SUPPLIED RECORDS:
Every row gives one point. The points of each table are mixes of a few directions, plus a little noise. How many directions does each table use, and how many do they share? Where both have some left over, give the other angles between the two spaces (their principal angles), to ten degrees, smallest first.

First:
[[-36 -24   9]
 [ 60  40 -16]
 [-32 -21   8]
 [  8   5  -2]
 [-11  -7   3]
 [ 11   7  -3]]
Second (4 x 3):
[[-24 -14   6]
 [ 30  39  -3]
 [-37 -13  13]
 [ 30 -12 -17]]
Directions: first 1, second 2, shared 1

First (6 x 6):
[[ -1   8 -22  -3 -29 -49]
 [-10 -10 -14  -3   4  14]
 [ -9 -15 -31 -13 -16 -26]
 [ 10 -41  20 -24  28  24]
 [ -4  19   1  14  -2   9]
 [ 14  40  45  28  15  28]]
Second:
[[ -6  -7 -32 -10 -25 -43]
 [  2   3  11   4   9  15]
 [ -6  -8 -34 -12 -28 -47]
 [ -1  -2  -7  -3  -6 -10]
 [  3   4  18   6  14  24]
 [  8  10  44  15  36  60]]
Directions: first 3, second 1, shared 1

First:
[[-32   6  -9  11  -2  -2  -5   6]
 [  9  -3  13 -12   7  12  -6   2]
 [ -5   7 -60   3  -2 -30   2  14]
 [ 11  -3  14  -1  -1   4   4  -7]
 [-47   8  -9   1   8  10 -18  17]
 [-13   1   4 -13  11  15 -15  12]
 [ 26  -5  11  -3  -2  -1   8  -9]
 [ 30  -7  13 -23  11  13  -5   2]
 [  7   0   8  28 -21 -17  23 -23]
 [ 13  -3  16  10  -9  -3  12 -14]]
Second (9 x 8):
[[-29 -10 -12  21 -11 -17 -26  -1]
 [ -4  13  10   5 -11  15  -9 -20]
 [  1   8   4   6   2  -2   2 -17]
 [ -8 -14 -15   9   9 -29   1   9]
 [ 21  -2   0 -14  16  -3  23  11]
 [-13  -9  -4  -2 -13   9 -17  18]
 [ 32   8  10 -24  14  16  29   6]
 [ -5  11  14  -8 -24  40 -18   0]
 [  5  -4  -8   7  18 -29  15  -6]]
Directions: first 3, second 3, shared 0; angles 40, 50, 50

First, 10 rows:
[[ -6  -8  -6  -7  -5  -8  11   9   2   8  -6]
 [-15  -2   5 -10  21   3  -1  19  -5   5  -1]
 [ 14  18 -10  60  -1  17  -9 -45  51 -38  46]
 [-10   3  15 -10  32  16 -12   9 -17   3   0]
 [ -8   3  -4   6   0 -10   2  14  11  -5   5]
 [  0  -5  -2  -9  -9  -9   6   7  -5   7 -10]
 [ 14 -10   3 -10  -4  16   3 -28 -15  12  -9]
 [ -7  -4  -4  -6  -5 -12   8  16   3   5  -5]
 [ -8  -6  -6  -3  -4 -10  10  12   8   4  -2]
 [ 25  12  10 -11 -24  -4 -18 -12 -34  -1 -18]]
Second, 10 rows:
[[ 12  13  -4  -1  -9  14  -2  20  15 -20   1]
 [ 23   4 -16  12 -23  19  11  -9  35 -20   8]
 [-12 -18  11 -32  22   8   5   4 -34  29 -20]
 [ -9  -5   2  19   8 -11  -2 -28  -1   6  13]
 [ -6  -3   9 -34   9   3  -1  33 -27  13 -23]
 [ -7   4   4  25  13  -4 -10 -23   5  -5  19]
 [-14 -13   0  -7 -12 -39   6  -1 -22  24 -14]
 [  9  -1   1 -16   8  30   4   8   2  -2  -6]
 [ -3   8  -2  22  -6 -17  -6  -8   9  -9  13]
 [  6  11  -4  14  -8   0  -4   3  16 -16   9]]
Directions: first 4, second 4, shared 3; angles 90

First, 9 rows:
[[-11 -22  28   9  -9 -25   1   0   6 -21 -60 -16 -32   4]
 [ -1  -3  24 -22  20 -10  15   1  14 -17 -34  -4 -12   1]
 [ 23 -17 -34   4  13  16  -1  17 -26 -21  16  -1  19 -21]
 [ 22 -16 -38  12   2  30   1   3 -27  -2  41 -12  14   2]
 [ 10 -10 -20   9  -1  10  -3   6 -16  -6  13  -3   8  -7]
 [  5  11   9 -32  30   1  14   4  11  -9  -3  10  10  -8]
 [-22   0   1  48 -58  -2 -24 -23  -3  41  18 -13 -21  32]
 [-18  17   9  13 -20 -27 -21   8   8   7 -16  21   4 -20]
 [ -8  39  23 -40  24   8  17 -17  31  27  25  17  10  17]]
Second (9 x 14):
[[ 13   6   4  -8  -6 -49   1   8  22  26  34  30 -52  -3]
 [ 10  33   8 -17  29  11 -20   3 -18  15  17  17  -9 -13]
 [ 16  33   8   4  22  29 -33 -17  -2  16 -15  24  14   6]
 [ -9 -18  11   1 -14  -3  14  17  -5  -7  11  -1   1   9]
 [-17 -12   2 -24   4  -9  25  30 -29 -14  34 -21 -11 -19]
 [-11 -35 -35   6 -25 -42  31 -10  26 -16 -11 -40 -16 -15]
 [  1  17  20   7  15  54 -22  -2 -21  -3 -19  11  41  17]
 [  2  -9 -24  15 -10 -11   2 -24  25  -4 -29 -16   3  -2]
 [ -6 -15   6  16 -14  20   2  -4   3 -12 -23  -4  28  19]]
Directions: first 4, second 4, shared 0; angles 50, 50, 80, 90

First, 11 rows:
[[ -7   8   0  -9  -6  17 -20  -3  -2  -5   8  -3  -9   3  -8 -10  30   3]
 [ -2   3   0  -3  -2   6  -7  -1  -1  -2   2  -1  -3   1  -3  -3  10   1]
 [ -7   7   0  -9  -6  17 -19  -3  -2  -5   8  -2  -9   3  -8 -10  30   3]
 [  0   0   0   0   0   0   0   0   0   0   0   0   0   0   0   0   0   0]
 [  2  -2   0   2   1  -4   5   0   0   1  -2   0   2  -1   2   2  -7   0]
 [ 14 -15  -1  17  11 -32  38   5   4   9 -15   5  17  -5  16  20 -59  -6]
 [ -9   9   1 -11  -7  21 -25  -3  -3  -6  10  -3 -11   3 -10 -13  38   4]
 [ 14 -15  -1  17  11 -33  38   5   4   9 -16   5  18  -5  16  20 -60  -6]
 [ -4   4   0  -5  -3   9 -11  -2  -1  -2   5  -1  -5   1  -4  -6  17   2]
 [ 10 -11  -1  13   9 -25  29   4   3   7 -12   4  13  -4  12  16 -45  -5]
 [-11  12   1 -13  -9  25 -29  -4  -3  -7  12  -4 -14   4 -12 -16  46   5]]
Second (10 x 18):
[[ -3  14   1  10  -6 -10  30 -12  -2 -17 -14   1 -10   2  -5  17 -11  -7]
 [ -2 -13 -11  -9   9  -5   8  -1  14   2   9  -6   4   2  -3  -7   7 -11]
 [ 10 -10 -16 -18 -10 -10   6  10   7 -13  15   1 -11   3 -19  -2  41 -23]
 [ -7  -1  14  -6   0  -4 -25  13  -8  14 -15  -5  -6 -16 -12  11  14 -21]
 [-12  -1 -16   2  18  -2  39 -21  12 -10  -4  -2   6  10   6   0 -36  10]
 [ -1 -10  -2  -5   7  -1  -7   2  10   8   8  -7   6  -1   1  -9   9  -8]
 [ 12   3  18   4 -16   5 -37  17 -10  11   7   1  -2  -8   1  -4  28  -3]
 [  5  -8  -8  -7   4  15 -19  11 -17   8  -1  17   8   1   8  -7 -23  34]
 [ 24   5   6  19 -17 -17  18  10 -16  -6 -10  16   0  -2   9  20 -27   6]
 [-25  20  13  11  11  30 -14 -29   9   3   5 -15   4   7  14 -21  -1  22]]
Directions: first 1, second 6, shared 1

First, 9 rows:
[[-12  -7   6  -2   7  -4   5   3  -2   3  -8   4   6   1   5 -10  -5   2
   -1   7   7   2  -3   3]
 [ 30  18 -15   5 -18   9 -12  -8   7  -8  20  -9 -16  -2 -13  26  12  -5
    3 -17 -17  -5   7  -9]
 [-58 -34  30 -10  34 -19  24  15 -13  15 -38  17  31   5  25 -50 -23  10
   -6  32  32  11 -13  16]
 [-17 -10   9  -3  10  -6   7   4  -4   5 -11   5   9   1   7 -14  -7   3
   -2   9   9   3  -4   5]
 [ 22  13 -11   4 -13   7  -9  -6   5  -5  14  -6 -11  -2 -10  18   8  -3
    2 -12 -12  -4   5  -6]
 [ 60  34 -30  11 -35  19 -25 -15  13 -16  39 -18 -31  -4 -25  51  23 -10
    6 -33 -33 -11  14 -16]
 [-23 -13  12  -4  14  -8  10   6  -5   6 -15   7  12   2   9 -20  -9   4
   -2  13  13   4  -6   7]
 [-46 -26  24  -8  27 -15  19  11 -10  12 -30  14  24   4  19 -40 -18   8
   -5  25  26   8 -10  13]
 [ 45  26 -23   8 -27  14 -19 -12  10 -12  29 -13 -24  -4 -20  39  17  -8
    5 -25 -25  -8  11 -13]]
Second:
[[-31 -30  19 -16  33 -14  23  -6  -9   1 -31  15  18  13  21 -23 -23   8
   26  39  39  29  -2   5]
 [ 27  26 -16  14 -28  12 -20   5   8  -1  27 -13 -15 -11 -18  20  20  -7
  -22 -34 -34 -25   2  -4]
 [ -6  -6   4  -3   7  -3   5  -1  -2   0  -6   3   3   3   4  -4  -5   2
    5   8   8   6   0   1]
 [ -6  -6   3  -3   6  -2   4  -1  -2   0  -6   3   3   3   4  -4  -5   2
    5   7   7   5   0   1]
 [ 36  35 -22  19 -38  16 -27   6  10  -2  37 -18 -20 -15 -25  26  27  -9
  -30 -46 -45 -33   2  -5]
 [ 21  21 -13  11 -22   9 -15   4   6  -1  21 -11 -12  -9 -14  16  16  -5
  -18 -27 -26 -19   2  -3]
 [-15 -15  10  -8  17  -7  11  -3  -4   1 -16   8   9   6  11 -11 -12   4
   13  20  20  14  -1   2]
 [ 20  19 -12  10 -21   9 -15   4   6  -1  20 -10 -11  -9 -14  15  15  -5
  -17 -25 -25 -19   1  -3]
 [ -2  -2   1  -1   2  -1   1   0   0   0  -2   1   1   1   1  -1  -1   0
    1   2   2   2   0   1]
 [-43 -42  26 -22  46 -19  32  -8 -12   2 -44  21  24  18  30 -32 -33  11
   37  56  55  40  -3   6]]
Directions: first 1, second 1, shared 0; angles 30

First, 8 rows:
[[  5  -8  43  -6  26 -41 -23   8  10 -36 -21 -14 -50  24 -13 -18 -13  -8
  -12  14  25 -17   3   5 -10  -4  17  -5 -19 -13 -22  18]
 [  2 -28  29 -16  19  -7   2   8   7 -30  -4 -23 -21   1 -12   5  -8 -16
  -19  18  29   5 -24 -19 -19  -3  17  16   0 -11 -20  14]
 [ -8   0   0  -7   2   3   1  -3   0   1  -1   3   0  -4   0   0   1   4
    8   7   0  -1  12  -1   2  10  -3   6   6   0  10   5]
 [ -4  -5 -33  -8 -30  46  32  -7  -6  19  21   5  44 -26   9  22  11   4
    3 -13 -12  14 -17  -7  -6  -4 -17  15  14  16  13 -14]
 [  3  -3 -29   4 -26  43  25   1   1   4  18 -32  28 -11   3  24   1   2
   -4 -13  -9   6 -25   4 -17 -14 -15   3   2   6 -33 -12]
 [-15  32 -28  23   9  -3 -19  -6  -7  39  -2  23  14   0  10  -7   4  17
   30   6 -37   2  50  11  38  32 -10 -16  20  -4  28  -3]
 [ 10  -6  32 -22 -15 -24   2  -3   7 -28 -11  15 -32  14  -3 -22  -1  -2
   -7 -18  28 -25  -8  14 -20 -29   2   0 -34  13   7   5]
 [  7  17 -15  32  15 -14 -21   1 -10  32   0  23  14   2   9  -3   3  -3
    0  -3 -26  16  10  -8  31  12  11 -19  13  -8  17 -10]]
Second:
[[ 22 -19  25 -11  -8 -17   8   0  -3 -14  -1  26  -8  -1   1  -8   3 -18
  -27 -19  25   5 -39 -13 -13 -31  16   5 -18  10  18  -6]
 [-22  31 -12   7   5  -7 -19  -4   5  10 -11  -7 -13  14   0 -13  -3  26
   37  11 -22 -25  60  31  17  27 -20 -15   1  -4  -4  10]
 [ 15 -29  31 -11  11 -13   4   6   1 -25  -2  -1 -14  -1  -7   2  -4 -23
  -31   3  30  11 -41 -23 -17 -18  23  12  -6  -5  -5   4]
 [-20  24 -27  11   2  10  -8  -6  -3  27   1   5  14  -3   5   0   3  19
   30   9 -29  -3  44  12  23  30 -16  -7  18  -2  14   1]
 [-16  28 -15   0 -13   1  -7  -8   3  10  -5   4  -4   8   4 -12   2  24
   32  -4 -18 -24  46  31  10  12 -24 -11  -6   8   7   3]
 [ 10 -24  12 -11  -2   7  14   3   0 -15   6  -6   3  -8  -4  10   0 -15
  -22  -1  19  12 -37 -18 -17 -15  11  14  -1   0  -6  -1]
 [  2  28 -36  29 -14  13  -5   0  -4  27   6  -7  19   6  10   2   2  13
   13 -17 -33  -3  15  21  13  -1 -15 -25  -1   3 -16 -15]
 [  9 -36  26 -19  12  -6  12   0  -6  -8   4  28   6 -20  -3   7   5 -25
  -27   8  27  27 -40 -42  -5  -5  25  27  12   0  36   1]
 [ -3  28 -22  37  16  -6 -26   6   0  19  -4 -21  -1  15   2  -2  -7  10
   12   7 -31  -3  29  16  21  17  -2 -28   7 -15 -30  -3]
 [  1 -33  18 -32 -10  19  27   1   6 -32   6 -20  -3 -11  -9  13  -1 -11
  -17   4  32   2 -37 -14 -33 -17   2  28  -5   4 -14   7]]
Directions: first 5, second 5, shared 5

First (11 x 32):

WORK TO COMPLETE: Go through the records and gather the lines that hold "shared".

EXERCISE OUTPUT:
Directions: first 1, second 2, shared 1
Directions: first 3, second 1, shared 1
Directions: first 3, second 3, shared 0; angles 40, 50, 50
Directions: first 4, second 4, shared 3; angles 90
Directions: first 4, second 4, shared 0; angles 50, 50, 80, 90
Directions: first 1, second 6, shared 1
Directions: first 1, second 1, shared 0; angles 30
Directions: first 5, second 5, shared 5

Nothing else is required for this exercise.